Segment Start: The records
One hidden turn or mirror swaps the rows below in pairs. Which row is each named row swapped with?
bube: [ 16.9  20.1  15.6  16.7  29.3 -17.3 -12.6 -11.9  19.9   2.6  -4.2 -13.4
 -18.4 -11.0  17.8 -14.7]
bopuf: [-41.7  12.3  -7.8   4.3 -21.7   8.8  22.4 -33.7  -5.0  13.9  -7.8   0.4
  18.0   5.8 -27.7   7.7]
kefuv: [-22.9  35.4  13.4 -26.4  -8.0 -21.7  -8.3 -27.1  -3.6  40.5  -8.4   6.7
 -12.1  32.4  21.6  -4.4]
bul: [ -2.6  15.5  18.1 -17.5 -29.4  33.4  12.3   8.0   8.5  -0.2 -13.6 -15.4
   1.0  -6.0 -13.2 -24.1]
Vadaf: [-16.8  15.8 -18.2 -27.1   9.9  -2.8 -34.4   3.6  12.9  -9.3  25.4   3.8
 -19.6  -5.1   6.3  18.6]
noro: [  0.8  -0.7 -18.4 -19.6  34.2  20.8 -16.7 -33.4 -17.7  -2.3  10.2 -29.7
  10.5   2.0 -12.3  15.2]
lazen: [-23.5  11.1  -7.0 -13.7  25.1  -6.2 -25.3  13.3   4.5 -10.3  27.9   0.2
 -25.7  -5.5  10.3  16.0]
feno: [-17.7  18.6 -15.1 -21.7  21.0  -4.1 -21.5   7.6  13.6 -10.9  17.7   7.7
 -29.6   5.4  -3.0  28.0]
Fen: [  2.1   1.9  20.9   1.8 -49.1   0.7  21.0   8.8   8.5   4.4   3.7 -22.5
  -4.1  14.1  13.3  19.9]
Mabe: [ -8.4  16.2  -4.4 -10.5  31.3 -11.2 -29.8   2.2  17.7 -12.3  23.0   0.6
 -25.6  -3.3  -3.8  15.3]
vapir: [  3.6  -1.7  25.9  -9.5 -35.9  -3.1  31.4   5.5   3.1   3.6  -6.3  -6.1
  -1.5  24.4  12.0  20.4]
Deru: [  1.9   1.6  36.8   1.1 -33.8  -2.9  21.2   9.5  10.9   3.9  -9.6 -30.8
   3.1  21.8   8.7  15.2]
kogu: [-40.4  25.7  12.5   9.2 -13.9   5.8  23.4 -15.8  28.8 -12.8  36.5  -2.8
   7.6  10.7  15.6  20.2]
timop: [ -0.8  33.5 -13.7 -27.3  -9.9  -3.6  13.0 -49.1  10.9  36.5  -3.6  17.2
   1.5  23.7  -3.0  -2.5]
Mepa: [ -0.8  44.0  20.0 -26.0  20.2  20.8  12.4   4.6   0.0  17.2  11.6 -41.6
   9.2  40.2  20.5  -4.4]
dit: [ 26.0  32.3 -13.0 -33.2  13.6  32.6   4.0 -10.0 -11.8  23.7  24.9 -27.6
  12.3  19.9   1.8  -0.3]
pata: [-31.1   7.3  -9.0   0.8 -16.0  17.4  11.2 -39.0   2.1  19.9  -1.7   4.9
  28.6  11.4 -30.1   8.5]
piru: [ -0.2   6.0 -17.0 -14.9  35.3   7.4 -25.5 -30.5 -20.2  -2.2   3.7 -38.2
  10.2  -4.4  -9.4   8.4]
vuk: [-22.0  44.9  13.3 -17.2  -3.2 -27.9 -18.2 -12.4 -14.4  38.2   2.3   9.0
 -20.7  16.5  14.1   2.8]
bavog: [-10.1  36.5  16.6 -20.5  11.9  -9.5  19.4 -13.9 -11.2   1.0   8.0 -56.1
  13.2  40.6  21.5   6.6]
gugum: [ 11.7  19.4  23.0 -26.0  10.7   6.6 -12.4 -53.2  11.5  -6.0 -14.2 -29.4
 -19.5  -9.3  17.1  -8.2]
pilot: [-30.3  28.7  24.1  -8.1  -3.2 -25.6 -19.8 -16.4  -9.1  37.6 -13.1  -3.7
 -15.9  23.6  21.9  13.7]
lelit: [ 11.8  10.2  31.7  14.5  20.1 -24.0 -21.0 -12.8   9.5  11.6 -10.0 -17.2
 -11.5  -3.8  19.2 -11.1]
tet: [  8.2  12.0  16.6 -17.3  -6.6   1.3 -13.5 -55.8  -1.3  -9.6  -4.5 -22.0
 -15.9 -15.8  23.6 -14.9]
mebo: [ -7.7  18.3  28.4 -18.4 -40.2  32.5   0.2   3.0   6.2  21.7  -7.4 -16.0
   2.6  -3.8 -11.8 -15.7]
nop: [-43.8  11.2 -11.2   7.3 -17.5  10.7  17.4 -30.0   1.2  12.1 -10.0   4.9
  19.0   3.5 -27.6   1.7]
Baro: [ 21.5  35.8  13.9  15.1  22.2  -7.1 -15.0 -11.0   8.0   3.5   3.3 -16.3
 -23.2  -7.2  29.1 -19.3]
Rozor: [-25.4  22.8  15.8   9.7 -30.1   7.6  15.8 -15.1  25.8  -8.2  43.3  -8.6
  10.2  14.8   3.6  28.5]
pariv: [-37.0  10.0 -13.2   0.4 -19.2  13.0  28.1 -35.2  -2.9   7.9  -2.5   2.5
  26.1   9.1 -22.2   4.0]
nid: [-14.4  41.3  32.5  -5.8  22.5  15.6  14.3   8.1   5.5   9.9  -0.4 -47.5
   7.0  34.4  16.8  12.5]
subur: [-34.7  11.9  -7.0  -1.2 -26.2   9.0  15.9 -31.5   3.1  14.7 -10.4  -9.0
  32.0  12.8 -28.3   9.0]
meka: [ -4.5   7.3 -15.9 -10.5  36.8  15.4 -11.4 -27.7 -29.5  -6.0  10.2 -37.6
   2.7  -6.6  -8.8   9.9]
Nolo: [ -4.3   3.0 -23.6 -15.6  34.1  13.7 -14.9 -27.0 -30.6  -5.5  12.3 -25.7
   5.9  -6.7  -5.4   3.8]
lodo: [ 22.2  33.3 -22.0 -33.8   7.9  23.3  -2.9   4.5  -2.2  16.9  12.2 -21.2
 -20.0  17.9 -21.3   4.0]
Pap: [ -6.0   1.9 -16.9 -11.6  29.5  18.8 -11.7 -29.4 -27.8 -11.6  14.3 -39.3
   4.5  -5.4  -1.8  13.9]
zipat: [  2.1  19.0  14.7  -3.8 -48.9   2.3  26.5   7.6   8.0   2.2  -6.1 -13.3
 -17.4  22.2  14.9  11.5]
fir: [-30.2  36.5   8.4 -11.0   0.7 -32.0 -11.1   1.0 -12.8  37.3 -10.2  -4.6
   1.7  25.1   2.1 -17.8]
kag: [-28.6  36.5   9.2  14.6 -11.8  15.2  11.2 -21.4  23.6  -4.1  50.3  -4.9
  13.4   8.9  12.7  23.3]
ter: [  2.9  46.5  -6.9  -1.7 -21.6   2.9  10.3 -60.4  12.7  30.7  22.7  -3.5
  -1.8  16.9   0.7   0.0]
kel: [ 21.9  17.1  26.9  15.3  34.0 -11.2 -10.1 -11.6   4.8   9.1   6.5  -5.8
  -4.2  -7.7  24.4 -14.8]
binol: [-29.3  34.4   1.2   1.0 -14.3  15.6  13.5 -20.2  39.2 -14.7  38.6  -7.2
  17.4   6.9  11.1  16.0]
lobav: [ -4.7  56.3  23.3 -17.7  14.4  13.8  29.9  -0.8   4.7   2.9  13.2 -40.3
   1.5  36.3  14.0  12.9]

Swapped with nop: Pap
Swapped with feno: kag
Swapped with Nolo: pariv
Swapped with pata: noro
Swapped with lodo: ter
Swapped with lelit: Deru
Swapped with mebo: gugum
Swapped with vuk: lobav

One hidden turn or mirror swaps the rows below in pairs. Which row is each named row swapped with?
Poti: [  5.1   4.0  31.5  37.5  -3.7  28.2   8.5   2.8  13.0  31.2   0.3   4.9
 -33.8 -42.5   3.5 -25.3]
Mor: [ 69.0 -13.0  -0.3  31.7 -21.0  18.4  -2.0  -7.9  17.6  38.6  29.6 -16.7
 -18.5 -19.5   2.6 -37.5]
nalum: [ 52.8 -16.4   8.4 -12.4 -14.8  33.0   4.7 -32.2 -11.6  44.2  -3.8 -12.9
 -21.3 -28.4  39.3 -26.3]
div: [ 13.3   1.6 -28.8 -24.9  -1.6  29.1   1.0 -20.2  -5.9   9.0  35.5 -11.0
 -19.5 -40.2   8.1   2.5]
Viz: [ 41.5  12.7   5.9 -26.6   5.7   8.2  20.1  -1.0  37.1  65.0   2.3 -24.6
 -34.3 -20.6 -13.2 -38.8]
relok: [ 12.8  19.0 -10.9  13.8 -38.4  22.0  26.6  -0.2  25.1  -0.7  24.5 -16.3
 -37.2 -48.2  -5.4  -3.8]
guzo: [ 25.0 -27.3   0.4  -3.9 -37.2  38.7  37.0  -5.9  -3.5  49.7   5.7   1.3
 -48.9  -8.5 -10.8 -49.3]
kadu: [ 31.5 -21.5 -12.5 -11.5   8.1   1.0   7.9 -21.4  12.4   1.2  11.1 -11.0
  -9.9  -6.5  16.3  10.8]
Banan: [ 39.4  -2.6  10.4   0.0  37.3  20.7 -15.1  -9.1  11.3  20.8   3.5   1.8
 -19.3 -18.8 -13.1 -19.0]
pupi: [ 43.0  -6.8  -5.2  -5.8 -44.7  28.2 -19.9 -53.8  14.3  15.9   6.7 -27.9
 -28.5 -12.4   5.4  -9.3]
diper: [ 57.3  21.3   3.2  11.7 -16.7  14.6  -3.4 -11.6 -34.1  22.6   3.2 -15.9
 -18.7  -7.1   0.3 -27.9]
mekod: [ 15.3  -5.3 -13.3  21.4 -21.3   9.6  18.8 -41.4  62.5  43.5  18.6  -8.5
 -25.5 -40.1   0.3 -24.8]
sogi: [  1.3  24.7   7.8  32.3  -9.1 -13.5 -13.6 -25.5   5.8  33.5  11.7 -19.7
 -24.6 -38.0  -2.7 -29.6]
zozad: [ 19.5  13.5  -8.4  11.5   1.5  21.0  25.6   3.2  -8.5  13.7  30.1 -39.4
  -1.5  -9.8   2.6 -52.4]
Gef: [ 23.1  -2.7 -16.0 -19.9 -45.1  -7.9  14.7   2.3  18.8   8.3  28.9   8.9
 -35.1 -38.6 -14.7 -17.6]
favuv: [ 21.1  26.4 -10.5  27.8 -20.0  12.9  42.6  -2.2  15.3  15.5   6.5 -38.4
 -33.8 -10.7  18.1 -47.7]
Kek: [ 18.2  17.6   3.6  10.2  -1.7  -9.4  28.1 -15.4  -8.9  14.6 -25.8 -14.4
 -43.9  -2.3  14.4 -14.7]
gopo: [ -4.0  -8.1   9.3   2.6 -22.7  12.0   7.5   6.5 -34.8   9.6  -3.4  -7.1
 -22.3 -27.5   2.2 -18.4]
Lilo: [ 28.9  22.4 -27.4 -18.1  17.1  46.2   9.9 -17.5  11.1   7.3  15.2 -14.4
 -10.4  -4.1  10.1  -6.0]
lizuf: [-20.8   0.9  10.7  -9.7 -20.5  22.8  14.1 -11.1  30.0  51.0  48.2  -8.6
 -24.6 -14.2   0.7 -31.5]
big: [ -1.5   8.7  33.5   6.6 -36.9   4.9 -15.6  -4.3   9.6  50.7   8.4 -13.0
 -20.6  -6.8 -19.9 -16.6]
lezer: [ 40.9   9.2  -1.0  -2.4   5.4  -2.2  23.5  -5.6  33.9  69.1  -2.8  10.0
 -17.6   5.4   5.1 -21.7]
binip: [-14.4  24.4 -23.9 -32.1  -6.4  32.9  12.9  -0.1  14.8  32.6 -19.4 -17.1
 -28.6 -11.3  -4.5 -13.0]
funu: [ 20.4  -1.6   4.7 -49.0   3.4  36.0  27.1  -7.7  13.8  38.9   3.2 -18.4
 -50.4 -10.4  -6.5 -40.9]
vem: [  1.8  -3.2  -1.6  24.7 -15.5  16.3  15.1  12.7  32.6   0.2  -6.3   1.2
 -49.7   2.0  -6.8 -28.8]
koto: [ 32.1   5.9   7.6  11.1 -27.9  28.8  19.9 -13.1  63.0  40.2  40.9 -16.6
 -32.2  -7.9  -2.6 -23.5]
zim: [ 18.0   7.4 -31.0   2.9  -9.8  12.2  17.1 -67.8  13.5  18.1  -5.2  -9.4
 -20.1 -23.5 -25.8 -34.2]
gaku: [ 31.6 -16.0 -18.2  32.6 -20.5  39.0  17.5 -16.4  34.7  50.6  20.8  -9.0
 -34.9 -26.9 -31.4  -8.3]
niben: [ -5.9  14.8  -6.3   2.5 -11.0  -4.3  -9.4 -18.3  12.3  10.9   8.9 -37.0
 -13.1 -15.9 -23.5   4.2]
Kofa: [  6.3  -3.3 -12.2  12.3 -20.8  34.0  -9.6   2.1  40.8   2.1 -10.5  20.6
 -23.2 -31.3 -12.9 -17.9]
piz: [ 29.2 -14.4   1.7   7.1 -34.6   8.8  18.2 -34.9  17.4  66.0 -35.9  -9.3
 -31.4 -29.1   1.7 -35.5]
sasu: [  1.0   1.8  -8.7  -0.8 -58.6  17.8  25.6 -19.7  30.5  37.7  12.9 -41.4
 -21.4   2.6  14.3 -38.4]
dekip: [ 35.9  -7.8  29.0   5.7  -7.9  12.4   8.2  -4.4  27.0  43.6  -7.8  20.9
 -20.4  -8.1 -19.7 -54.0]
basav: [ 30.4  -7.8   7.7  -2.9   1.5  39.9  25.9   1.8   8.8  -5.2  -6.4   4.7
  -1.8 -28.2  27.4 -24.0]
Vomip: [ 30.0 -25.8 -40.0 -15.9 -40.5  24.8   9.4 -10.8  36.9  49.3   3.6 -10.9
   0.4 -21.7 -11.1 -32.7]
Besu: [ 20.4   8.0   0.5  15.0  -6.5  28.0  16.9  -5.1 -24.4  39.7  43.5 -12.9
  -9.3  10.9  -5.7 -22.5]
Gozat: [ 46.1   8.7  32.2  13.6 -25.8  42.5  16.7 -31.9  22.0  46.2   4.6 -29.7
 -46.6 -34.0  -9.3 -12.8]
tulap: [ 28.5   3.7 -27.4  -4.1 -25.3  23.8  -2.7 -12.0  -3.8  47.1 -25.1   0.0
  16.7  -6.2  14.6 -32.9]
Kemet: [ 17.5  34.7 -42.3  -8.9  -5.9  17.1  15.6 -24.6  12.2  52.7   3.9 -18.0
 -11.5 -19.1  34.1 -14.8]
lakop: [ 25.1 -13.1 -12.5 -33.7  -9.9  35.2  27.4 -59.0  35.1  18.0  -2.9 -14.6
 -20.9 -28.7   2.3 -24.3]
feran: [ 48.5 -11.0 -23.2 -16.8 -26.3  35.5   5.4 -33.3   0.8  29.5  -8.4 -26.8
 -54.8  11.0   3.2 -23.4]
kab: [ -2.5  19.2   5.0   0.8 -23.6  18.5   3.2 -68.6  -7.3  24.7   6.7 -11.8
 -18.9 -10.5  12.6 -29.7]
rebug: [ 11.5  13.4 -12.2 -12.9 -45.6  19.0  11.4   7.5  21.7  43.1   4.6  32.0
 -33.1 -41.3  11.5 -27.0]
dima: [ 29.5 -21.6 -21.1 -30.5 -16.5  19.5  -6.8 -13.8   0.6  53.6  11.1   9.7
 -12.1 -41.0   9.6 -51.7]

Swapped with favuv: funu
Swapped with Besu: lezer
Swapped with piz: gopo
Swapped with Kemet: lizuf
Swapped with zim: Gef
Swapped with lakop: relok
Swapped with tulap: big
Swapped with gaku: kadu
Swapped with niben: Vomip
Segment End: The records
# Aim of the task
Scan the entries above for the word "gugum" and collect each line holding it.

# Result for this exercise
gugum: [ 11.7  19.4  23.0 -26.0  10.7   6.6 -12.4 -53.2  11.5  -6.0 -14.2 -29.4
Swapped with mebo: gugum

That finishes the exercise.